Below is a small trained network, with its code and all its weights. Each question gives an input and a target symbol and asks what happens when units are switched off, that is, made to give their printed mean instead of their output.

import numpy as np


def w(rows, s, z=0):
    codes = np.array(rows[::2]) - 128.0
    scale = np.full(codes.shape[1], s)
    scale[-1] = z or s
    return codes * scale


def norm(h):
    return h / np.sqrt((h * h).mean(-1, keepdims=True) + 1e-5)


def f(y):
    return y / 2 * (1 + np.tanh(0.7978845608 * (y + 0.044715 * y**3)))


def softmax(a):
    e = np.exp(a - a.max(-1, keepdims=True))
    return e / e.sum(-1, keepdims=True)


def log_softmax(a):
    a = a - a.max(-1, keepdims=True)
    return a - np.log(np.exp(a).sum(-1, keepdims=True))


def net(x, mask):
    ids = ['ΛΠΦΩμτ'.index(c) for c in x.split()]
    T = len(ids)
    res = E[ids] + P[:T]
    u = 0
    for l in range(2):
        r = norm(res)
        for j in range(2):
            rows = slice(2 * j, 2 * j + 2)
            q, k, v = (r @ M[l][rows].T for M in (Q, K, V))
            z = softmax(np.where(np.tri(T) > 0, q @ k.T / 2**0.5, -1e9)) @ v
            o = O[l][rows]
            res = res + np.where(mask[u + j], z, o[:, -1]) @ o[:, :-1]
        u += 2
        y = f(norm(res) @ A[l][:, :-1].T + A[l][:, -1])
        res = res + np.where(mask[u : u + 12], y, B[l][:, -1]) @ B[l][:, :-1]
        u += 12
    return log_softmax(norm(res)[-1] @ U[:, :-1].T + U[:, -1])


Q, K, V, O, A, B = {}, {}, {}, {}, {}, {}
E = w([
[134,144,90,115,65,148,112,156],'Λ',
[152,154,166,176,126,129,201,162],'Π',
[121,130,141,62,126,126,114,73],'Φ',
[101,76,136,38,125,133,120,139],'Ω',
[88,110,176,2,125,134,156,99],'μ',
[160,82,117,151,105,125,119,85],'τ',
],0.0063)
P = w([
[94,131,149,143,124,105,4,131],'0',
[69,128,130,146,96,100,84,105],'1',
[81,122,137,136,89,115,100,110],'2',
[104,124,134,129,99,147,125,111],'3',
[126,128,131,114,111,139,139,112],'4',
[138,119,134,108,120,142,151,118],'5',
[156,124,127,99,123,126,162,122],'6',
[175,124,131,97,121,133,161,129],'7',
[193,121,138,87,126,133,167,138],'8',
[204,126,133,88,129,136,178,151],'9',
[208,124,145,80,132,147,175,146],'10',
],0.0041)
Q[0] = w([
[94,136,149,162,129,127,98,128],'0.h1',
[111,125,162,105,100,124,146,117],'0.h1',
[131,85,172,23,6,140,139,54],'0.h2',
[49,149,89,141,254,118,90,113],'0.h2',
],0.0089)
K[0] = w([
[88,100,90,93,113,149,97,85],'0.h1',
[167,138,99,132,67,130,131,160],'0.h1',
[254,141,92,213,73,142,193,180],'0.h2',
[58,76,61,49,64,137,49,56],'0.h2',
],0.0051)
V[0] = w([
[139,69,218,151,219,80,180,77],'0.h1',
[132,31,80,3,104,131,35,31],'0.h1',
[173,53,122,195,112,122,94,38],'0.h2',
[90,111,225,165,214,94,150,110],'0.h2',
],0.0039)
O[0] = w([
[67,95,188,127,34,255,96,70,80],'0.h1',
[76,131,59,193,106,7,93,68,253],'0.h1',
[206,49,200,124,48,67,135,136,123],'0.h2',
[94,83,104,150,208,126,150,64,133],'0.h2',
],0.0046,0.0037)
A[0] = w([
[43,90,93,179,2,193,75,136,1],'0.n1',
[65,65,101,140,191,144,128,187,114],'0.n2',
[134,156,243,69,143,158,129,136,90],'0.n3',
[141,84,129,106,90,125,151,176,38],'0.n4',
[188,102,196,82,107,214,152,207,75],'0.n5',
[36,139,131,129,173,142,112,117,85],'0.n6',
[32,99,228,133,166,169,77,221,80],'0.n7',
[152,68,130,99,171,207,73,105,120],'0.n8',
[214,102,222,184,50,51,43,182,33],'0.n9',
[196,98,129,151,101,125,156,167,102],'0.n10',
[117,95,157,233,162,100,120,87,39],'0.n11',
[60,167,59,131,56,50,105,172,58],'0.n12',
],0.0051,0.0036)
B[0] = w([
[166,147,46,109,201,75,103,139,106],'0.n1',
[149,121,123,98,95,41,85,100,117],'0.n2',
[124,123,100,162,202,146,187,163,147],'0.n3',
[125,145,125,128,152,140,118,83,97],'0.n4',
[195,174,140,155,176,222,113,93,168],'0.n5',
[149,104,125,68,93,95,158,115,124],'0.n6',
[100,116,92,124,100,2,180,128,105],'0.n7',
[143,152,141,110,56,125,144,194,159],'0.n8',
[106,87,242,111,99,107,135,138,175],'0.n9',
[114,113,119,67,122,172,95,87,128],'0.n10',
[124,245,108,86,126,139,167,113,119],'0.n11',
[131,72,146,148,190,218,90,209,252],'0.n12',
],0.0044,0.0028)
Q[1] = w([
[48,106,48,156,121,34,32,166],'1.h1',
[165,107,54,121,255,242,174,200],'1.h1',
[168,188,41,158,161,184,102,7],'1.h2',
[66,115,126,142,100,7,104,82],'1.h2',
],0.0062)
K[1] = w([
[80,117,126,106,189,63,115,155],'1.h1',
[244,168,92,110,149,126,146,118],'1.h1',
[187,128,168,154,118,111,135,52],'1.h2',
[132,117,95,74,73,81,77,131],'1.h2',
],0.011)
V[1] = w([
[172,10,73,84,31,135,100,116],'1.h1',
[134,69,147,94,182,23,199,103],'1.h1',
[113,3,166,132,125,45,57,147],'1.h2',
[193,189,107,196,161,107,150,204],'1.h2',
],0.0037)
O[1] = w([
[191,55,196,143,158,98,85,83,189],'1.h1',
[62,93,221,225,157,254,183,108,167],'1.h1',
[212,193,137,92,121,222,122,167,251],'1.h2',
[90,85,148,131,29,130,112,84,113],'1.h2',
],0.004,0.0021)
A[1] = w([
[109,200,115,219,135,103,70,94,2],'1.n1',
[99,121,107,97,125,86,134,102,133],'1.n2',
[126,99,186,109,139,87,128,120,94],'1.n3',
[124,93,145,130,134,161,109,142,142],'1.n4',
[134,206,186,153,118,158,112,254,33],'1.n5',
[78,119,162,134,69,90,170,114,61],'1.n6',
[198,132,134,140,119,178,128,133,113],'1.n7',
[141,183,116,113,74,165,121,110,173],'1.n8',
[156,114,109,127,138,104,58,136,29],'1.n9',
[115,210,112,154,124,183,138,125,100],'1.n10',
[89,132,151,174,138,197,139,149,140],'1.n11',
[156,166,92,108,149,170,152,171,41],'1.n12',
],0.0082,0.0037)
B[1] = w([
[176,152,86,160,57,168,188,95,143],'1.n1',
[145,161,164,150,109,159,113,167,176],'1.n2',
[152,123,116,150,105,129,106,141,186],'1.n3',
[166,138,112,124,99,114,132,84,185],'1.n4',
[128,244,78,20,86,3,118,217,252],'1.n5',
[95,105,165,170,158,113,165,163,138],'1.n6',
[124,145,134,107,147,174,155,123,193],'1.n7',
[174,137,120,64,144,113,139,188,180],'1.n8',
[125,118,135,123,157,125,211,176,183],'1.n9',
[161,83,135,74,138,118,86,147,179],'1.n10',
[122,163,139,47,77,134,111,128,192],'1.n11',
[119,38,141,117,178,134,131,120,159],'1.n12',
],0.0073,0.0026)
U = w([
[124,51,54,208,252,117,112,199,1],'Λ',
[168,201,98,30,103,62,104,188,218],'Π',
[65,182,140,121,182,180,7,47,109],'Φ',
[174,2,210,156,64,82,78,97,153],'Ω',
[15,131,188,127,129,175,236,155,106],'μ',
[176,210,59,213,69,183,181,77,95],'τ',
],0.0055,0.001)

Each question gives the input, a string of symbols that net reads in full, and the target symbol t.
The units are the heads (2 rows each of Q, K, V and O) and the neurons (one row each of A and B). Each row of codes is followed by its name. A weight is (code - 128) times the scale printed after its matrix; where a second scale follows, it is the last column's (O, A, B and U).
mask holds one flag per unit, layer by layer, with each layer's heads first. A switched-off unit (its flag False) gives its mean, the last column of its rows in O or B, instead of its output. The means were averaged over made-up inputs and are rounded, as every weight is.
A unit's drop is (log p(t) with every unit on - log p(t) with that unit switched off) / (log p(t) with every unit on - log p(t) with every unit switched off).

***

Every line above that holds the word "keepdims" needs to be copied.

- [WRITTEN SOLUTION]:
    return h / np.sqrt((h * h).mean(-1, keepdims=True) + 1e-5)
    e = np.exp(a - a.max(-1, keepdims=True))
    return e / e.sum(-1, keepdims=True)
    a = a - a.max(-1, keepdims=True)
    return a - np.log(np.exp(a).sum(-1, keepdims=True))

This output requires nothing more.